[ABOUT THIS TASK]
Starting at the line below holding "return h / np.sqrt((h" and stopping at the line holding "y = f(norm(res)", print every line exactly, both ends included, and leave the rest out.

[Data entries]

■ ■ ■ ■ ■ ■ ■

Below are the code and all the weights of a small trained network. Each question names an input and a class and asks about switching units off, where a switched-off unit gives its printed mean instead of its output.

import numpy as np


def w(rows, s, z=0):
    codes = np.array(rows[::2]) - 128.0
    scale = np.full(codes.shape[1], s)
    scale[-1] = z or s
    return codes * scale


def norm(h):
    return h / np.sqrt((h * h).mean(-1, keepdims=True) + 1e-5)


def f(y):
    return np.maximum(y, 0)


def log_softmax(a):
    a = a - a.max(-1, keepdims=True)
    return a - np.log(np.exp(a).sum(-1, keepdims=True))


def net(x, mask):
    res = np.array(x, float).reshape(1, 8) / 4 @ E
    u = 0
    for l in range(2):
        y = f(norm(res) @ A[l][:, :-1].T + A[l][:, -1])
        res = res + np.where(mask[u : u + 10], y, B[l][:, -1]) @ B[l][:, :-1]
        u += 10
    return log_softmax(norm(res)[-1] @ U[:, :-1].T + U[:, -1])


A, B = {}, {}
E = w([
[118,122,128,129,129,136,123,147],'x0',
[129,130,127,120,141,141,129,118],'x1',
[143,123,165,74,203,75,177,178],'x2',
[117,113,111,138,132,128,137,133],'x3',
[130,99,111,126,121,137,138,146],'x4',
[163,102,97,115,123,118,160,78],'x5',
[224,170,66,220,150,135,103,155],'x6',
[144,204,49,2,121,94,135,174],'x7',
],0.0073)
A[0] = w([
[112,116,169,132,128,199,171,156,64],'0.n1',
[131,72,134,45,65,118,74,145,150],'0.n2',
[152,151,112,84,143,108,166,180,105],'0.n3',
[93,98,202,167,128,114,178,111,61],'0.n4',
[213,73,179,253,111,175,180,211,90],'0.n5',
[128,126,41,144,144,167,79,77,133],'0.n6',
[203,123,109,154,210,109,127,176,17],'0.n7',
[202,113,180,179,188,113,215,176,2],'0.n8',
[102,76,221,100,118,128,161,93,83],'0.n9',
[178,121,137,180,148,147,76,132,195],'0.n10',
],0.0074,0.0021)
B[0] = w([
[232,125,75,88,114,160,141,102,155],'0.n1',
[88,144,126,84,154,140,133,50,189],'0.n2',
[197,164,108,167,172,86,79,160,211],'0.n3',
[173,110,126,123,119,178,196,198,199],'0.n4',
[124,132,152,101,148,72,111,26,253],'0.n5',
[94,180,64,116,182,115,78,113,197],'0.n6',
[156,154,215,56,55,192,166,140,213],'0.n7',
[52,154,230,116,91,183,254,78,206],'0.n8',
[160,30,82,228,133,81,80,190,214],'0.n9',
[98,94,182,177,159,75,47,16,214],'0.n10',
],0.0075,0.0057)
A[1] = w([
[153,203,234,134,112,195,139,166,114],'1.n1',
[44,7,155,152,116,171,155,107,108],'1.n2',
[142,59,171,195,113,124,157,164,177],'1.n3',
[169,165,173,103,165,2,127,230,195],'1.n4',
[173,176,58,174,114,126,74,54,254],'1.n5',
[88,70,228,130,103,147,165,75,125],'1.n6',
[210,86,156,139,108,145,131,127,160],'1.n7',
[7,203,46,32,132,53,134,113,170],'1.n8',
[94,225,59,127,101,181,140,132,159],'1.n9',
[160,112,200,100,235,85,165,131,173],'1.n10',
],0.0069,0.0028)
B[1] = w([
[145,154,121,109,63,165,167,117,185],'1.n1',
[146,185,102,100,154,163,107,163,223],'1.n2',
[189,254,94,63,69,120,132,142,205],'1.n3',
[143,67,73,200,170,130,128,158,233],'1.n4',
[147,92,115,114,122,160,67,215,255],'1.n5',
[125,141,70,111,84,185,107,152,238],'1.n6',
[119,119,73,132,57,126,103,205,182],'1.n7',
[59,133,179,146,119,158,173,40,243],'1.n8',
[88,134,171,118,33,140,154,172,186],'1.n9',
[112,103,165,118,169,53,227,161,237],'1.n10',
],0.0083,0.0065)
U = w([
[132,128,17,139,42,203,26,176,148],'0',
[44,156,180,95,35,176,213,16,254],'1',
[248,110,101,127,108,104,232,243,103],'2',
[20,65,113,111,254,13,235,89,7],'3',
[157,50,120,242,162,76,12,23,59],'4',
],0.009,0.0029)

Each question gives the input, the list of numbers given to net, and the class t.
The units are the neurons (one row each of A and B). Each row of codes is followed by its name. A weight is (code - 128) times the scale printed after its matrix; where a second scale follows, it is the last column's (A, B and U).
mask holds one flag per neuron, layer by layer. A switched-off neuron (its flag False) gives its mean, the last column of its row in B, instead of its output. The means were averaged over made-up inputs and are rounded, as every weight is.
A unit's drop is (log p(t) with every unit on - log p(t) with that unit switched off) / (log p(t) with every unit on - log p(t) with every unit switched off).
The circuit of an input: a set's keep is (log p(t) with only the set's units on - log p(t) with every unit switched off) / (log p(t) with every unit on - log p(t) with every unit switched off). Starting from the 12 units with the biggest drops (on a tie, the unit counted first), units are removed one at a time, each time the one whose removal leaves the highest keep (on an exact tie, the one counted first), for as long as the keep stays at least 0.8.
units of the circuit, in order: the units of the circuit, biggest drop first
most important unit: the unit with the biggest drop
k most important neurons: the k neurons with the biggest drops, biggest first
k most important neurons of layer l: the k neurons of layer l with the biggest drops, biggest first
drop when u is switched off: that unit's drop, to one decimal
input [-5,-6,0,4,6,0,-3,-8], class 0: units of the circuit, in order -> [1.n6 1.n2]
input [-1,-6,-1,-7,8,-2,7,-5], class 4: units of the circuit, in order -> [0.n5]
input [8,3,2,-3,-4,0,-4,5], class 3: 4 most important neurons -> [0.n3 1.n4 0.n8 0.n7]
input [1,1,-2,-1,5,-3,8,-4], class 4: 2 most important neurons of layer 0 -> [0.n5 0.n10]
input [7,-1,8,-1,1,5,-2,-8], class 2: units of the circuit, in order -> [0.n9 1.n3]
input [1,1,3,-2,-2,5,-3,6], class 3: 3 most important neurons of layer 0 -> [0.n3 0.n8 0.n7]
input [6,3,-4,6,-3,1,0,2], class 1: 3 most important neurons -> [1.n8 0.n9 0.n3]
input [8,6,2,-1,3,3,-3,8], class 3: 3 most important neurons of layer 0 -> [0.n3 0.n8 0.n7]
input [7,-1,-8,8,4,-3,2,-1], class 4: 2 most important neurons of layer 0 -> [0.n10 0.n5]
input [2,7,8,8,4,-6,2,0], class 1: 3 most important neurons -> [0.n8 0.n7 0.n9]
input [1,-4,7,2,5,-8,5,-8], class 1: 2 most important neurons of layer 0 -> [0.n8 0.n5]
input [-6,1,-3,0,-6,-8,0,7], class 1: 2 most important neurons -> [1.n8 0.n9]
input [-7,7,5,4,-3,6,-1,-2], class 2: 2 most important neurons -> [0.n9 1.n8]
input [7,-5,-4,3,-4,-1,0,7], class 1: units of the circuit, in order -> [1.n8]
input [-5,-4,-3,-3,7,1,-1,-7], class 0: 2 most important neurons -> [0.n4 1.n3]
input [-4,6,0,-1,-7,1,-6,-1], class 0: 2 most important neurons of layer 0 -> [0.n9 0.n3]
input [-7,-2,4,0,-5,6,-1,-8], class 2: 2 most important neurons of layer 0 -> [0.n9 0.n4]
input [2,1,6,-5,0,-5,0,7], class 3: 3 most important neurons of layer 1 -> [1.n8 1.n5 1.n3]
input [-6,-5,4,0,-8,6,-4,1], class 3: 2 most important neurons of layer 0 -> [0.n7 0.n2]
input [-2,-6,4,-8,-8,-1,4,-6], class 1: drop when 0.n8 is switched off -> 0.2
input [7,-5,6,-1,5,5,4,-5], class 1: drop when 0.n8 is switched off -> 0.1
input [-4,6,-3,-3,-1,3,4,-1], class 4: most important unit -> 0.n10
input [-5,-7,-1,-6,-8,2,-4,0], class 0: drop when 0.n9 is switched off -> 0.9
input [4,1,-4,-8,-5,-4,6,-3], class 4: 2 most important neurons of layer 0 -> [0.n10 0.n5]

■ ■ ■ ■ ■ ■ ■

[ANSWER]
    return h / np.sqrt((h * h).mean(-1, keepdims=True) + 1e-5)


def f(y):
    return np.maximum(y, 0)


def log_softmax(a):
    a = a - a.max(-1, keepdims=True)
    return a - np.log(np.exp(a).sum(-1, keepdims=True))


def net(x, mask):
    res = np.array(x, float).reshape(1, 8) / 4 @ E
    u = 0
    for l in range(2):
        y = f(norm(res) @ A[l][:, :-1].T + A[l][:, -1])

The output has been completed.